> YOUR ASSIGNMENT: Write out the stretch of lines below that begins at the line with "[125 118 123" and ends at the line with "[173 123 107", including both, exactly as given and nothing more.

> AVAILABLE RECORDS:
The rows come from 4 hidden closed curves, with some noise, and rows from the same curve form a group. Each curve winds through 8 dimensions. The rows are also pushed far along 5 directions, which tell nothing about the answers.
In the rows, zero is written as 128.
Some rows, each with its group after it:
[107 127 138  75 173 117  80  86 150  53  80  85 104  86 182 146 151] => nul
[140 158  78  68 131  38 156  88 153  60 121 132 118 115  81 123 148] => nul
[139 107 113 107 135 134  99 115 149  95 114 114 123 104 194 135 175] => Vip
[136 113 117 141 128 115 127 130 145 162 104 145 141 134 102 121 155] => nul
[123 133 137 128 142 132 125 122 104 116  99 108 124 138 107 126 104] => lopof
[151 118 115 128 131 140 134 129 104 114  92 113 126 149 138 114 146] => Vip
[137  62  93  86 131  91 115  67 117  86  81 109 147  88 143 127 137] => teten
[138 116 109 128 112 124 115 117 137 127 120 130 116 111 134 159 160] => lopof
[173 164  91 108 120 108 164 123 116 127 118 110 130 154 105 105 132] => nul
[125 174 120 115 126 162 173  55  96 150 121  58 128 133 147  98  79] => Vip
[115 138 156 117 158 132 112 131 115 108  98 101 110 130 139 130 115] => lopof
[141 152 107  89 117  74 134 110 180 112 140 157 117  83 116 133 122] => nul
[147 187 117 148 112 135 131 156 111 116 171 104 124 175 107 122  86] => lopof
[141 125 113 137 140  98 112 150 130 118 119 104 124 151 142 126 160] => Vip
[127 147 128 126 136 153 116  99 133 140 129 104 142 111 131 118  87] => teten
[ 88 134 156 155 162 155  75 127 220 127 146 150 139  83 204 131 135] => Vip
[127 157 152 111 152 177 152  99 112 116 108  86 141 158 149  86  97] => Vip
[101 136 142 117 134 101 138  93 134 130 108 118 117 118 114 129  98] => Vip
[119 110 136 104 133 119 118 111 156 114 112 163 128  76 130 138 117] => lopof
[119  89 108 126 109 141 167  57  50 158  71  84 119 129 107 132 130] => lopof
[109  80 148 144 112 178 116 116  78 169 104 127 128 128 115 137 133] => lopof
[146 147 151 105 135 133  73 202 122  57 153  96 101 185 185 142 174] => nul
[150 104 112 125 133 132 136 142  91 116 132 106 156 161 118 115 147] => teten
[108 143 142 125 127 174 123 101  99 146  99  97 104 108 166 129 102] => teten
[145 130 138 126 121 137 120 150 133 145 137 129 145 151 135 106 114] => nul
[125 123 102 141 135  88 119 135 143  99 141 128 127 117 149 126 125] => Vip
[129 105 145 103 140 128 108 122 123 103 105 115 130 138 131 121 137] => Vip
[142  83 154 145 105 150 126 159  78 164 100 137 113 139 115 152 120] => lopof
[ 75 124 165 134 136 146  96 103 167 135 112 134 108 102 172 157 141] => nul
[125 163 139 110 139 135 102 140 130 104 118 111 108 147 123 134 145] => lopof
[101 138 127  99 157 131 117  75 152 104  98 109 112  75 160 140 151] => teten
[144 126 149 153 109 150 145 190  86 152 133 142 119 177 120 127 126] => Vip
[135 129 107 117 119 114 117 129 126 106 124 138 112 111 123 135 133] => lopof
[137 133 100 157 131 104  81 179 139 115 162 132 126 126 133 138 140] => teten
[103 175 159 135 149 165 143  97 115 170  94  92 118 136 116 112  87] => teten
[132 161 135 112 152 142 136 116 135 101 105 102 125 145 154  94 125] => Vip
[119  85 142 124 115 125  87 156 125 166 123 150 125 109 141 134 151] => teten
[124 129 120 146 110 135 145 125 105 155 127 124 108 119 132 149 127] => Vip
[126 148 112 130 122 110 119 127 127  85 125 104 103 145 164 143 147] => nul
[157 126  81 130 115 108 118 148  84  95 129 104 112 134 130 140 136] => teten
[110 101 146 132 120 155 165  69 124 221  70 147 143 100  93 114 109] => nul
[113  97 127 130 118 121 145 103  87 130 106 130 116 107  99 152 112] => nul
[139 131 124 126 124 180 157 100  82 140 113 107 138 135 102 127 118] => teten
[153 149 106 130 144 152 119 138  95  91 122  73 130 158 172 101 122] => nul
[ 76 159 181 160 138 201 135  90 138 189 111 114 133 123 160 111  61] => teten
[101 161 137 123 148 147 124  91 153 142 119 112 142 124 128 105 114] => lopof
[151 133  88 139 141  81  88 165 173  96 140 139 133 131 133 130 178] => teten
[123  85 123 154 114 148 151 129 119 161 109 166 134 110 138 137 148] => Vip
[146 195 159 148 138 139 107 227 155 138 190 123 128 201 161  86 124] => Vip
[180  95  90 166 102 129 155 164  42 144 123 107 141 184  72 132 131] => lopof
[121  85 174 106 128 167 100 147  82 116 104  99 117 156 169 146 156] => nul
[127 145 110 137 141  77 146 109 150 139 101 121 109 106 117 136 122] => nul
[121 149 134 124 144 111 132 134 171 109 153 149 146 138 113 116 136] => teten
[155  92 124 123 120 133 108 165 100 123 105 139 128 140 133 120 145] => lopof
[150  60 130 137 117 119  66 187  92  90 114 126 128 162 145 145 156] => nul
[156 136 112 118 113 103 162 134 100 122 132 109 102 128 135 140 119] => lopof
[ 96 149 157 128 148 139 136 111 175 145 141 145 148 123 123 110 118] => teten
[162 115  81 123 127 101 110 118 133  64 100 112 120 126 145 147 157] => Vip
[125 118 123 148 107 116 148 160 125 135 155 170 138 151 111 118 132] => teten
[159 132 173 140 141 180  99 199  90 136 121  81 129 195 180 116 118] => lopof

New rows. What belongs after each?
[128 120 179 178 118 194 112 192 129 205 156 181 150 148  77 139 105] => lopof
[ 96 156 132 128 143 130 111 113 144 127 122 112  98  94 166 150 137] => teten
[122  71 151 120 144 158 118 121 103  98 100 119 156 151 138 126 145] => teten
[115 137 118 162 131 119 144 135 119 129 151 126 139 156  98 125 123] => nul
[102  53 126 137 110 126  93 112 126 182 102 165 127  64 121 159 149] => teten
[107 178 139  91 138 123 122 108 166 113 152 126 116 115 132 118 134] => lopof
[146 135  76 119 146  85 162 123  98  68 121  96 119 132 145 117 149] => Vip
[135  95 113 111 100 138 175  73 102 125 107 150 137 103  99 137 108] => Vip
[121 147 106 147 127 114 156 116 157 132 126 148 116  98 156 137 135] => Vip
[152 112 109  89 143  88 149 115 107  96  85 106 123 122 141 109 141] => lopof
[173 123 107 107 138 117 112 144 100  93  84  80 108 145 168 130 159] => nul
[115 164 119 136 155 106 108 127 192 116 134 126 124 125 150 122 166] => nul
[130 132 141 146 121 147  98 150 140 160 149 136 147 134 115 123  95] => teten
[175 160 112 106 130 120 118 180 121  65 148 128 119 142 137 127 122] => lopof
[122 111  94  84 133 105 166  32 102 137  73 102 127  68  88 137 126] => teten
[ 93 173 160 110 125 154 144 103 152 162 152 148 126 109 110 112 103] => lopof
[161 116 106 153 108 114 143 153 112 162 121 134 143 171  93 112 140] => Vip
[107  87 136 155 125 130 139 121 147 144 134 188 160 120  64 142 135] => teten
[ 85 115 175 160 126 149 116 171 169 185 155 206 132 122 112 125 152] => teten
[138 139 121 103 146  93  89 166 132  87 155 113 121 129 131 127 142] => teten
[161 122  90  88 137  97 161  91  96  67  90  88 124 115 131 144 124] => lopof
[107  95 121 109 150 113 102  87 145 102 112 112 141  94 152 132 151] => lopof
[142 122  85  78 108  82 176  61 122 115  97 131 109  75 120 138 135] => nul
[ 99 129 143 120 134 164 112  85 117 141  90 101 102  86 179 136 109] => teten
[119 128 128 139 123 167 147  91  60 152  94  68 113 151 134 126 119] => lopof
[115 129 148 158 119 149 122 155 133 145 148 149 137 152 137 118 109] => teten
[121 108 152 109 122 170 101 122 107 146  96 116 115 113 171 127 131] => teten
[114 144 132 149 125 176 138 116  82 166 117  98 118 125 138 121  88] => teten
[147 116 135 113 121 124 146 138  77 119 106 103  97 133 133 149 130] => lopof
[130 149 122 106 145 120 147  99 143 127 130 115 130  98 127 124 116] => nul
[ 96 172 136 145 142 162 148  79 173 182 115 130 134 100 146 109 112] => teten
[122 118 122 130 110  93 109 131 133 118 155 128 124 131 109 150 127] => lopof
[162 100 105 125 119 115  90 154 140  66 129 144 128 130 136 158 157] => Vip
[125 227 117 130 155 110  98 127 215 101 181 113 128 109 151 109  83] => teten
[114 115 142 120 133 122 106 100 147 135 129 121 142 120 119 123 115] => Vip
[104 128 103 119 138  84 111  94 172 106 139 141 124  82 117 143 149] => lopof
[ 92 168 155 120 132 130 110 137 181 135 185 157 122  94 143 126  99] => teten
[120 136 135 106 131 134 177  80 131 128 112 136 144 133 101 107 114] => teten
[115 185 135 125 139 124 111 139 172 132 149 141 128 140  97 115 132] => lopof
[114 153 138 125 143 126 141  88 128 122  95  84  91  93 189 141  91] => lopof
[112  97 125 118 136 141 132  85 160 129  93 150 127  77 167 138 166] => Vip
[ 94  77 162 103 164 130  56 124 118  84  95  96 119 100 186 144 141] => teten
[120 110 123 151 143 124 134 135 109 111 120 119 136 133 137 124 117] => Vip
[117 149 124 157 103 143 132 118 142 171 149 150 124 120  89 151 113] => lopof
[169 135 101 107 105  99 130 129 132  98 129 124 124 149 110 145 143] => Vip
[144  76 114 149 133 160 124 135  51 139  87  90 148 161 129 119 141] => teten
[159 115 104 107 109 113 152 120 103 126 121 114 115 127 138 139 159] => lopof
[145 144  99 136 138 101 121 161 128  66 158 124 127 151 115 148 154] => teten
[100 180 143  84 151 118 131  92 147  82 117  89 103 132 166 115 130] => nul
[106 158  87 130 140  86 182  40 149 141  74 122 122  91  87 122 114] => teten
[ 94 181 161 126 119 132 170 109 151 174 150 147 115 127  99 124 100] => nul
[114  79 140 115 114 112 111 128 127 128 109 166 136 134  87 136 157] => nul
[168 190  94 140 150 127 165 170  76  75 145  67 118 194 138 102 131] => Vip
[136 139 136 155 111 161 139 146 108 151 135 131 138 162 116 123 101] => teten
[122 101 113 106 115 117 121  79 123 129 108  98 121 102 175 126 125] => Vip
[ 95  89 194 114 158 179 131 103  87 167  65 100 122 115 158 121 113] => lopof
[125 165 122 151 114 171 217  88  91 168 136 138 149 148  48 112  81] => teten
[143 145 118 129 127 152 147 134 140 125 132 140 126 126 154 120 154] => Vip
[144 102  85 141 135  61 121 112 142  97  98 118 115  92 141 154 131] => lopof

> TASK ANSWER:
[125 118 123 148 107 116 148 160 125 135 155 170 138 151 111 118 132] => teten
[159 132 173 140 141 180  99 199  90 136 121  81 129 195 180 116 118] => lopof

New rows. What belongs after each?
[128 120 179 178 118 194 112 192 129 205 156 181 150 148  77 139 105] => lopof
[ 96 156 132 128 143 130 111 113 144 127 122 112  98  94 166 150 137] => teten
[122  71 151 120 144 158 118 121 103  98 100 119 156 151 138 126 145] => teten
[115 137 118 162 131 119 144 135 119 129 151 126 139 156  98 125 123] => nul
[102  53 126 137 110 126  93 112 126 182 102 165 127  64 121 159 149] => teten
[107 178 139  91 138 123 122 108 166 113 152 126 116 115 132 118 134] => lopof
[146 135  76 119 146  85 162 123  98  68 121  96 119 132 145 117 149] => Vip
[135  95 113 111 100 138 175  73 102 125 107 150 137 103  99 137 108] => Vip
[121 147 106 147 127 114 156 116 157 132 126 148 116  98 156 137 135] => Vip
[152 112 109  89 143  88 149 115 107  96  85 106 123 122 141 109 141] => lopof
[173 123 107 107 138 117 112 144 100  93  84  80 108 145 168 130 159] => nul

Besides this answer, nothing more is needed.